Given data:
In the rows, 128 means zero.
These are runs of 7 systems, one row a step. Runs of the same system follow the same rule from any start.
seq 1, U (8 x 20):
[[158  93 109  95  92 145  68 140 134 102  81 197 140 111 124 107 173 169
  145 105]
 [131 133 175 196 114 102 113 164  53 150 138 102 103 124 116 109 122 162
  134 145]
 [139  94  80 107  91 143 129 102 127  79 136 135  95 160 139 111 159 167
  176 165]
 [181 154 160 170 143 130 124 139  89 142 127 150 131 188 113 130 169 150
  123 103]
 [128 128  66 173 119 131 136  88  76 108 116 137 111 130 173 134 129 143
  135 159]
 [149 104 122 145 115 149  78 118 122 141 103 180 138 147 118 109 171 165
  123 107]
 [133 117 132 182 144 107  99 135  60 115 126 139 103 123 137 115 111 155
  134 149]
 [122 111 102 134  91 126 103 108 118 103 123 165 108 150 129  88 178 151
  157 151]]
seq 2, V (8 x 20):
[[101 196 139 119 110  84 195 128 136 105 162  90 116 162 121 106 171  66
  146 154]
 [ 70  74  96 128 106 164  99  70 200 170 137 142 141 128 118 108 136 119
  104 134]
 [113 165 173  96 155  76  99 171 135 105 121 177 143 110 106  93 149  73
  123 102]
 [ 82 147  79 112 144 127 177  71 151 109 133 100 108 113 177 130 107  84
  124 163]
 [126 127 166 117 156 158 103 108 181 195 102 148 156 121 118 125 132 122
   77  79]
 [111 181 111 140 121  79 148 164 101  98 126 138 166  93 129 145 129  54
  114 124]
 [116 125  98  76 105 167 178  90 200 142 118  88 132 114 152 149 120 121
  126 133]
 [105 119 185 142 140 120  94 168 145 176 136 129 166  97  84 133  99 103
   92  94]]
seq 3, W (8 x 20):
[[145 161 140 141 109 104 116 141 124 115 141 181 146 187  88  99 211 106
  136 107]
 [ 64 118  91 192 118 122 124  68 121 155 157 130 117 147 133 101 138 102
  110 165]
 [150  90 129 165 142 119  67 149  84 103 149 185 123 166 100 117 133 159
  146 126]
 [ 85 166 140 128 141  80 121 111 126 105 132 163 109 137 134  67 168  75
  130 143]
 [106  84  67 161 125 137  99  85  97 110 123 154 105 121 159 118 113 156
  136 165]
 [135 128 177 125 161  99  73 162  95 110 108 170 109 110 119  85 127 144
  134 114]
 [ 87 151  89 109 117  93 140 111 122  83 114 138 115  88 164 108 132  86
  135 158]
 [140  87 123 131 114 149  95 118 104 131  95 128  95  94 158 110 107 196
  139 145]]
seq 4, A:
[[100 128 162 113 179 121 115 133 163 149 143 135 146 120 109 129  97  88
   99 105]
 [ 98 133 114  82 122  99 130 137 152  76 136 144 123 111 127 104 138  90
  153 146]
 [111 132 160 110 167 139 133  83 157 142 124 121  83 145 147  87 133 136
  124 135]
 [133 161 152  99 177 110 140 150 128 108 117 126 136 100 141 143  93  94
  118 109]
 [114 142  93  92 102 129 145  99 146 100  99 133 113 106 165 108 154 115
  140 145]
 [136 116 156 113 171 153 109 105 140 149 100 128 102 108 154 117 101 162
  114 114]
 [136 153 140  90 114 117 144 171 135 117 105 111 149  79 133 150 117 108
  127 110]
 [124 112  97 104  96 149 143  97 145 116 114 106 100 116 161 117 133 157
  149 156]]
seq 5, Z:
[[124 104 110 227 140 143 122  81  93 164 179 132 111 224 108 122 151 150
  120 151]
 [180  92 152  75 142 131  76 203 142  86 136 183 165 138  73 149 125 146
  153  83]
 [102 175  46 152  70  99 163 109 110  91 126 155 158 137 144 129 189  62
  132 151]
 [144  70 150 164 121 146  86 109  97 134 149 135  68 181 113  82 147 214
  161 156]
 [148 142 124  68 166  86 109 195 112  40 121 170 145  91 126 145  99  92
  156 114]
 [129 169  55 158  99 140 170  45 113 121 100 137 109 159 189 116 190 122
  123 153]
 [148  98 211 144 178 122  62 144  92 142 122 154  81 142 112  76 119 191
  134 116]
 [118 140  68  70 144 113 120 142 143  66  93 178 171  58 158 157 100  69
  123 115]]
seq 6, W (8 x 20):
[[158 152 112 111 166 116 146 141 125  82 152 161 147 176 116 160 140  91
  137 114]
 [111 127 107 130 130 159 129  61 166 163 113 143 125 151 149 107 163 125
  107 123]
 [118  82 133 150 155 136  83 146 125 139 153 154 155 125  95 149  83 124
  113 114]
 [117 140 129  82 111 111 128 140 162  94 145 155 139 144 104 102 171  93
  150 126]
 [ 89  94 110 135 130 148 128  79 150 142 151 104  95 135 141 112 105 140
  133 163]
 [157 111 153 111 182 124 101 157 114  99 147 152 122 149 109 136 102 144
  143 113]
 [109 162 114  89 148 118 153  97 165 107 120 142 123 130 153 107 151  82
  125 127]
 [121  76 100 133 140 166 105  93 143 143 120 131 124 115 146 142  92 161
  117 134]]
seq 7, A, 8 rows:
[[ 88  87 106 125  77 118 125 157 138 111 168 104 138 109  98 134 104 119
  154 159]
 [141 119 167 133 132 129 132 124 120 128 156 108  85 184 111  97 148 163
  157 145]
 [143 169 138 153 164 118 166 135 116 138 150 108 147 157 123 166 114  95
  110 114]
 [133 132  70 131 117 122 128 111 112  83 126 172 138 145 144 130 160 108
  139 139]
 [122 113 148 144 148 147  91 101 140 169 113 158 128 140 122 106 142 142
  103 109]
 [102 123 134 124 122 105 112 171 132 123 141 130 159  92 101 140 103  91
  122 121]
 [ 97 116 121 117  92 117 129 111 136 108 141 122  96 137 127  87 155 131
  156 162]
 [136 140 175 147 179 128 131 122 116 152 138 110 105 148 132 123 105 136
  114 121]]
seq 8, Z, 8 rows:
[[137 144 119 132 129 124 106 141 122 140  87 166 169  92 136 142 133 108
   98  93]
 [101 117 114 159  73 133 111 111 120 162 102 125 131  95 137 107 148 141
  115 140]
 [118 101 154 120 108 122 110 163 117 126 127 102 111  85 121 118  94 157
  146 145]
 [133 148 110 112 122 125 172 135 123 109 121  92 127 102 157 161 106 118
  135 141]
 [152 148 150 155 139 145 155 115 106 161 120  96 109 151 144 138 125 153
  117 125]
 [148 124 149 137 157 134 110 155 117 145 120 137 152 113 117 158  98 128
  106  96]
 [127 140 102 142  85 138 142 127 133 149 106 128 162 107 133 147 144 113
  108 117]
 [120 109 147 165  91 130 113 143 108 159 137 104 120 121 113 115 128 155
  129 138]]
seq 9, P:
[[177  74  61 145 142 177 101  89 105 104 115 173 124 159 153 160 121 192
  138 133]
 [117 157 152 210  93 122 115 114  94 191 108 136 139 141 119  97 179 128
   91 115]
 [ 77  61 107 123  84 124  70 142 145 116 144 149 135  93 100 102 116 132
  143 152]
 [125 146 143  87  82 143 166 108 185 146 126 100 118 153 122 104 182 125
  139 129]
 [120 138 147 113 157  90 125 153 116  77 170 141 110 157 104 105 132 101
  159 143]
 [178 132 101 101 137 149 131 110 125  98  95 157 119 145 158 134 154 160
  147 119]
 [120 159 144 174 137 104 123 118  79 139 113 133 105 125 149 100 141 127
  119 138]
 [120  90 135 114 121 134  80 136 130 128 103 147 122  87 131 110 112 155
  128 126]]
seq 10, X:
[[140 133 127  43 126 131 126 134 158  91  80 137 112  78 161 112 130 140
  147 121]
 [143 125 154  49 146 138 138 143 159 108 102 103 102  83 150 123  96 151
  147 125]
 [152 104 144  60 168 157 122 131 167 114 111 126 118 111 142 141  87 155
  136 111]
 [153 119 128  71 158 162 147 133 172 128 110 115 143 110 141 169  92 134
  119 104]
 [128  96 115  85 128 167 141 118 187 146 124 105 146 103 134 163  90 136
  120 117]
 [118  93 108  76 121 157 135 132 193 126 143 123 156 120 112 159 108 113
  130 116]
 [107 110 113  85 131 144 158 122 185 123 162 102 143 132 119 160  98  99
  133 133]
 [101 103 127 100 145 148 142 109 191 141 169 109 134 153 108 139 108 108
  125 130]]
seq 11, U:
[[177 120  87 101  45 162 162 148 120 112  85  92 133  91 155 170 140 181
  157 135]
 [197 117 142 140  70 154 130 185 102 152 112 104 163 122 101 176 136 185
  138 102]
 [164 107  79 151  67 134 145 169  79 103 138 100 148 116 124 187 108 162
  158 149]
 [159  98  94 150  59 150 123 159 122 130 150 134 172 158  85 168 152 152
  144 122]
 [147  96  94 186 120 136 123 151  87 120 168 127 155 162 100 183 103 140
  132 136]
 [123  98  66 162  99 127 110 135 115 102 159 168 165 158 100 155 141 109
  136 134]
 [111  96 113 187 131 132  98 125 115 145 170 153 152 166  91 140 122 121
  114 132]
 [103  96  92 154 154 115  98 117 116  97 168 173 135 154 116 128 114 105
  134 146]]
seq 12, P:
[[101 110 137 128 165 147 105 111 172 166 127 147 156 112 119 138  95 103
   82  97]
 [ 91 131  94 119 145 135 143  96 178 138 140 137 161 125 130 147 117  70
  100 120]
 [109 114 119 125 182 146 138  83 170 141 166 134 129 175 123 137 111 101
  110 126]
 [132 128 110 135 172 142 114 103 153 131 140 179 159 173 115 141 138  97
  104  98]
 [101 118  73 159 147 137 118  71 137 131 136 168 138 157 141 124 143  98
  106 133]
 [102 104 130 150 153 144 100  77 158 160 145 160 122 167 118  98 145 126
  106 124]
 [ 97 122 111 121 130 126  95 101 165 128 131 188 150 144 113  97 164  90
  113 114]
 [ 92 122  99 117 141 133 128  70 165 115 141 157 111 160 141  91 158 105
  128 148]]
seq 13, V (8 x 20):
[[128 124 134 162  75 101  69 185  68 133  72 165 156  41 126 114 132 144
  116 112]
 [149 147 119  76  94 125 173 139 107  83  83  73  80  71 190 129 115 166
  168 160]
 [131  85 174 167 133 168  99 120 112 202  98  88 102  90 141 127  75 204
  102 122]
 [184 142 118 154 124 105  94 193  36  84  86 170 148  86 141 155 118 155
  140 110]
 [178 139 116 115  97 158 196 115 105 116 116  50  78 140 171 155 122 193
  164 161]
 [150  66 160 190  97 163  70 150  96 192 124 126 133 132  92 131 115 210
  115 113]
 [178 135 109 127 100  89 116 194  46  39 119 159 115 123 129 133 144 156
  185 145]
 [150  97 135 124 119 168 160  85 125 136 143  61  54 168 156 118 120 213
  166 176]]
seq 14, X, 8 rows:
[[124 100 151 134 117 113  70 165 145 123 170 194 168 174  49 109 166 108
  134  99]
 [118 182  77 166 147  92 189 121  73  86 154 108 134 141 158 169 110  71
  129 159]
 [111 114 174 175  96 150 128  89 139 200 141  90  86 176 110  77 171 174
  121 144]
 [119 132 128 159 159  87  65 166  94 102 134 218 173 123  93 120 131  81
  110  98]
 [135 188  79 159 104 118 200  85  86 110 111  95 104 138 189 138 160 114
  133 166]
 [102 104 206 154  92 121  78 138 131 191 121 118 105 119  92  59 155 170
  123 125]
 [145 139  84 129 166  88  91 148  74  46 119 215 144 119 140 136 127  95
  140 121]
 [154 189 143 137  96 130 207 107 102 147 102  50  84 134 176 128 159 156
  139 151]]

Task: An exact repeat of the lines from the one containing "117 141 133" through the final line above, both included, is the whole answer.

Your response:
 [ 92 122  99 117 141 133 128  70 165 115 141 157 111 160 141  91 158 105
  128 148]]
seq 13, V (8 x 20):
[[128 124 134 162  75 101  69 185  68 133  72 165 156  41 126 114 132 144
  116 112]
 [149 147 119  76  94 125 173 139 107  83  83  73  80  71 190 129 115 166
  168 160]
 [131  85 174 167 133 168  99 120 112 202  98  88 102  90 141 127  75 204
  102 122]
 [184 142 118 154 124 105  94 193  36  84  86 170 148  86 141 155 118 155
  140 110]
 [178 139 116 115  97 158 196 115 105 116 116  50  78 140 171 155 122 193
  164 161]
 [150  66 160 190  97 163  70 150  96 192 124 126 133 132  92 131 115 210
  115 113]
 [178 135 109 127 100  89 116 194  46  39 119 159 115 123 129 133 144 156
  185 145]
 [150  97 135 124 119 168 160  85 125 136 143  61  54 168 156 118 120 213
  166 176]]
seq 14, X, 8 rows:
[[124 100 151 134 117 113  70 165 145 123 170 194 168 174  49 109 166 108
  134  99]
 [118 182  77 166 147  92 189 121  73  86 154 108 134 141 158 169 110  71
  129 159]
 [111 114 174 175  96 150 128  89 139 200 141  90  86 176 110  77 171 174
  121 144]
 [119 132 128 159 159  87  65 166  94 102 134 218 173 123  93 120 131  81
  110  98]
 [135 188  79 159 104 118 200  85  86 110 111  95 104 138 189 138 160 114
  133 166]
 [102 104 206 154  92 121  78 138 131 191 121 118 105 119  92  59 155 170
  123 125]
 [145 139  84 129 166  88  91 148  74  46 119 215 144 119 140 136 127  95
  140 121]
 [154 189 143 137  96 130 207 107 102 147 102  50  84 134 176 128 159 156
  139 151]]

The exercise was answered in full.